▶ _Directions for this task_: As the answer, set down the lines below from the one containing "[146 146 126" through the one containing "[ 98 110 141", exactly and inclusively, and no others.

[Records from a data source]
○ ○ ○ ○ ○

The rows come from 4 hidden closed curves, with some noise, and rows from the same curve form a group. Each curve winds through 6 dimensions. The rows are also pushed far along 3 directions, which tell nothing about the answers.
In the rows, zero is written as 128.
Known rows, each followed by its group:
[103 162 145 107 168 163 161 118 111  77 166 103 166 177 184 180]  geb
[142 119 128 134 136 105 119 154 132 160  85 142 102 114 131 125]  gal
[110 119 142 158  57 148 118 119 151  78 140 131 157 128 106 135]  gal
[103 121 130 162  97 119 125 147 170 119 107 165 134  98  97 139]  gidi
[131 159 142 117 175 104  72 159  96 193  84 178 109 130 164 117]  gidi
[ 88 105 111 165 112 157 138 146 150  73 139 162 151  98  92 121]  gal
[180 136  96  80 145  86  99  53 185 245 149  99  61  63  84  69]  geb
[127 158 128  85 186 127 150  96 123 143 158  97 138 160 159 183]  sizu
[113 143 126 115 139 153 178  99 126  67 186 103 169 159 131 163]  gidi
[141 107 109 116 129 129 112 153 111 146 124 155 103 123 118  91]  gidi
[146 146 126  78 142 139 152  84 144 151 177  89 110 147 142 117]  sizu
[130 136 136 134  96 154 167 111 100  79 161  98 155 160 134 113]  sizu
[156 141 134 110 169  99 109 158 125 172  81 141 107 124 158 154]  gal
[139 151 122 119 188 113 132 147 111 143 111 142 131 127 150 145]  gal
[ 99 106 115 145 105 142 118 134 177 150 121 151  96  96 115 103]  geb
[ 93 121 120 168 104 151  94 156 110 110 108 193 149 122 127 132]  gidi
[139 104 123 127 136  99  74 184 137 158  79 189 105  96 106 125]  geb
[122 129 153 148  93 152 180 129 108  41 156  92 171 169 136 139]  geb
[145 129 133 117 124 136 143 139 144 108 122 123 132 138 149 159]  sizu
[164 128 129 130  96 120 180 104 162 111 133  88 124 115 111 115]  gidi
[131 105 101 148 126 106  88 155 131 174  85 184  99  85  98 105]  sizu
[ 98 110 141 141 124 137  90 186 128 135  88 181 115 133 151 130]  geb
[159 145 125  71 209 101  85 172  97 187 108 173  92 124 151 103]  gidi
[132 132 119  94 175 106 123 127 154 164 143 129 102 108 112 119]  gal
[116 151 147 120 139 158 119 134 103 119 121 125 142 168 200 155]  geb
[114 117 134 162  90 128  72 174 118  90  94 193 162 113 107 151]  geb
[101 113 122 152  98 118 118 106 128 162 134 136 115 122  94 113]  sizu
[101 127 121 126 189 146  49 212  84 161  67 223 114 128 188 136]  geb
[115 132 119 117 143 110 118  95 151 184 139 116 105 116 112 131]  gal
[131 138 114  93 164  99  58 105 134 243 121 149  77 106 126 107]  geb
[121 132 115 148 135 148 105 156 115  98 111 169 150 107 132 124]  gal
[156 139 132  83 184 102  89 156 144 183  93 152  96 117 159 159]  geb
[120 154 133 110 132 143 145  78 135 105 177  90 157 146 134 152]  gal
[123 155 149 142 113 126 102 142 102  94 124 166 172 140 125 141]  gal
[146 159 132  93 193 109 114 147 137 158 110 152 121 119 156 156]  gidi
[112 144 127 112 197 115 116 169 128 149 112 173 124 115 138 136]  gidi
[119 151 133 117 133 121 114 105 142 150 136 132 137 131 133 157]  gidi
[138 149 124 110 123 128 131  77 126 128 174 107 144 131 108 118]  sizu
[137 115 115 119 120 136 153 128 112 117 149 118 122 143 121 101]  gidi
[ 88 142 127 111 191 155 140 151  95 103 148 146 147 167 171 169]  sizu
[ 97 124 122 152 101 147 105 127 130 125 122 159 139 132 130 151]  sizu
[100 145 119 119 174 150 183  97  92 123 175  87 136 172 153 138]  sizu
[152 115 113 131 109 133 167 123 149 117 129 106 115 119 121 114]  sizu
[166 141 118 111 130 115 115 117 171 128 126 132 135  89 108 139]  gal

New rows. What belongs after each?
[102 122 133 147  92 156 123 132 169 104 130 149 137 116 133 141]  geb
[142 129 108 126 154 106  96 151 120 146 110 175 123  91 101 116]  sizu
[164 161 122  80 205  82 130  87 124 229 125  95  89 126 141 131]  gal
[159 133 113  89 154 112  88 106 157 193 119 123  93  97 139 130]  gal
[139 100 105 118 140 128 119 129 161 171 114 120  84  96 127 105]  gal
[158 135 111 104 176 106 132 117 125 164 118 109 110 117 134 137]  geb
[139 152 131  92 182 114 136 106  75 166 147  89 116 165 154 118]  geb
[ 87 128 135 167 125 133  87 188 110  91  97 214 162 122 120 144]  gal
[118  94 111 135 108 126 151 103 176 153 146  98  87  98  88  97]  gal
[ 84 128 151 176  79 146 187 117 133  59 156 107 166 155 107 135]  gidi
[122 126 126 114 123 145 126 137 120 105 143 140 145 152 137 166]  gidi
[163 146 109  76 220  79  65 147 104 224  93 173  89 102 138 127]  sizu
[130 119 107 122 151 106 131 126 134 149 138 144 112 100  87  98]  sizu
[120 110 132 145  84 117  58 161 154 163  87 189 110  99 112 119]  geb
[114 138 145 168  93 128 177 109 130  85 136 104 163 145 111 149]  gal
[132 131 116 139 122  97  90 112 156 208 110 163  87  74  87  65]  gidi
[160 147 136  69 145  97 115  70 162 200 154  73  95 128 129 137]  gal
[102 112 137 164  88 154 140 169 149  58 111 154 157 127 131 154]  geb
[153 122 116 107 169  90 140 114 120 201 112  91  79 128 131 117]  geb
[ 78 111 148 166 100 159  72 205  91 108  84 207 139 148 161 122]  geb
[155 122 112 113 165  99 150 107 118 166 137  94 102 116 103 102]  geb
[140 154 126  89 175  87  59 111 121 233 121 154  91 114 130 117]  gal
[162 166 129  70 206  98  90 113  89 184 133 120 125 144 153 151]  geb
[156 155 130 119 115  93 207  16 173 186 179  22  97 119  95  82]  gidi
[135 115 108 119 138 129 131 138 129 151 132 140  97 114 116  79]  sizu
[139 146 137 123 151 122  98 149  65 126 100 141 149 159 165 160]  geb
[102 139 148 134 118 150 120 133  84 115 132 123 145 176 170 130]  geb
[119 180 141  67 221 125  95 113  95 175 142 123 134 171 194 191]  geb
[118 104 115 141  83 137 136  78 177 143 152  95 111 105  94 109]  gal
[ 85 145 137 115 170 177 170 132  64  96 165 106 151 206 197 146]  sizu
[134 131 123 111 110 151 152 107 148 106 168 110 130 131 126 110]  sizu
[123 115 127 131  95 132 151 109 134 151 137 104 103 143 126 105]  sizu
[133 105 122 124  84 107 164  65 207 186 156  71  71  96  75  78]  geb
[107 137 146 135  90 147 124 104 147 103 158 121 151 138 124 132]  geb
[104 102 113 168  84 121  44 160 152 156  80 213 119  77  93 127]  geb
[123 101 110 142 113 144  88 196 103 112 101 206 123 112 119  88]  gidi
[119 112 110 147  81 158 188  83 144  80 169  83 148 151 113 157]  gidi
[128 131 115 104 170 129  53 154 126 175  95 179 110 105 158 141]  gal
[178 156 130  81 175  95 107 112 117 172 115 109 119 130 153 163]  geb
[ 94 110 122 161 111 134  82 172 113  99 113 197 151 109  99 124]  geb
[123 102  95 150 117 148 103 175 139 103  99 196 131  92 115 132]  gidi
[165 145 122  94 153  88 140  64 113 202 143  61 101 139 119 124]  geb
[ 88 142 145 132 183 133  55 217  62 162  55 219 130 164 203 176]  gidi
[104 102 124 176  64 165 166 144 164  38 142 138 152 104  92 103]  geb
[158 136 136  84 184 118 125 151 131 151 100 110 110 138 181 169]  gal
[105 160 148 127 136 139 130 117 118 112 142 129 161 161 154 178]  gidi
[127 163 154 123 144 105 147 108 118 150 141 112 126 142 127  97]  gidi
[148 133 136 106 115 136 105 143 105 124 124 141 140 159 155 151]  gidi
[140 131 140 132  78 142 176  95 133  92 154  77 140 156 126 125]  sizu
[145 130 126 122 145 105 157 108 102 120 147  91 136 142 107 126]  geb
[131 125 132 132 127 110  59 170 113 137  90 191 141 110 115 148]  geb
[ 95 182 165 136 157 137 170 118  99  76 155 109 180 174 161 160]  gidi
[135 147 139 100 145 122 110 103 108 182 139 107 108 153 159 115]  geb
[123 113 125 135  83 154 173  88 169  63 190  82 150 113  84 103]  gal
[ 77  84 109 189  73 174 142 187 138  21 128 201 168 107  83 119]  gidi
[145 151 136 116 128 117 128  98 122 135 138 108 147 142 134 164]  sizu
[137 124 136 137 140 115 124 162 120 140  85 142 117 131 144 140]  gal
[131 105 108 142  84 150 152 130 184  95 135 137 124  97 107 124]  sizu
[136 150 134 108 145 147 158  97 127 131 146  84 125 150 170 131]  geb
[ 84 130 122 150  93 166 177  70 123  93 195  89 151 158 112 123]  sizu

○ ○ ○ ○ ○

▶ _The answer_:
[146 146 126  78 142 139 152  84 144 151 177  89 110 147 142 117]  sizu
[130 136 136 134  96 154 167 111 100  79 161  98 155 160 134 113]  sizu
[156 141 134 110 169  99 109 158 125 172  81 141 107 124 158 154]  gal
[139 151 122 119 188 113 132 147 111 143 111 142 131 127 150 145]  gal
[ 99 106 115 145 105 142 118 134 177 150 121 151  96  96 115 103]  geb
[ 93 121 120 168 104 151  94 156 110 110 108 193 149 122 127 132]  gidi
[139 104 123 127 136  99  74 184 137 158  79 189 105  96 106 125]  geb
[122 129 153 148  93 152 180 129 108  41 156  92 171 169 136 139]  geb
[145 129 133 117 124 136 143 139 144 108 122 123 132 138 149 159]  sizu
[164 128 129 130  96 120 180 104 162 111 133  88 124 115 111 115]  gidi
[131 105 101 148 126 106  88 155 131 174  85 184  99  85  98 105]  sizu
[ 98 110 141 141 124 137  90 186 128 135  88 181 115 133 151 130]  geb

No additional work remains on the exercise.